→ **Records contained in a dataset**

====

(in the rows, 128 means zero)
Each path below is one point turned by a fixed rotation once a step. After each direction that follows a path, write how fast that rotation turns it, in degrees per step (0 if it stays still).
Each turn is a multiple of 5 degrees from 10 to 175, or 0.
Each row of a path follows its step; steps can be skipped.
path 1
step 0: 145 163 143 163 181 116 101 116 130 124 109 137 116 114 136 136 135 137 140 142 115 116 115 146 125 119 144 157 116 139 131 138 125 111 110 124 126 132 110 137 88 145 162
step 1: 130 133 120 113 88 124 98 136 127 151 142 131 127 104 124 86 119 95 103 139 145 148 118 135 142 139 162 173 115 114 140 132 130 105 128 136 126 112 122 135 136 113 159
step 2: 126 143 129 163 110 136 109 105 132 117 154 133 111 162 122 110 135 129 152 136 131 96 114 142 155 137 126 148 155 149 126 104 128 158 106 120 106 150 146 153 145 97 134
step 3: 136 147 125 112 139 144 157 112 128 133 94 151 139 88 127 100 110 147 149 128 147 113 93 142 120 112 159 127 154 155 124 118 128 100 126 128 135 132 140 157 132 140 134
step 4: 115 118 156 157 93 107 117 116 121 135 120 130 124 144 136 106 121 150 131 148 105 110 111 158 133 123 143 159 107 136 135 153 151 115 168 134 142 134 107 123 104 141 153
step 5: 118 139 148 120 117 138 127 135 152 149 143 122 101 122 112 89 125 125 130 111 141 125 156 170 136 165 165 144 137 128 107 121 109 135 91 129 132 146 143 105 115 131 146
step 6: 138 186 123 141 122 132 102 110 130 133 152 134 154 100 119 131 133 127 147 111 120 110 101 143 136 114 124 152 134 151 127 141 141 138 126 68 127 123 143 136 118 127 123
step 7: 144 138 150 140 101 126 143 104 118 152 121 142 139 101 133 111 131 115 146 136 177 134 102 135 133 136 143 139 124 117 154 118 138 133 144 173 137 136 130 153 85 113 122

====

→ **What you have to do**
Using the entries above, give the number of lines that carry the string "follows", without anything else.

→ **Solution for this exercise**
2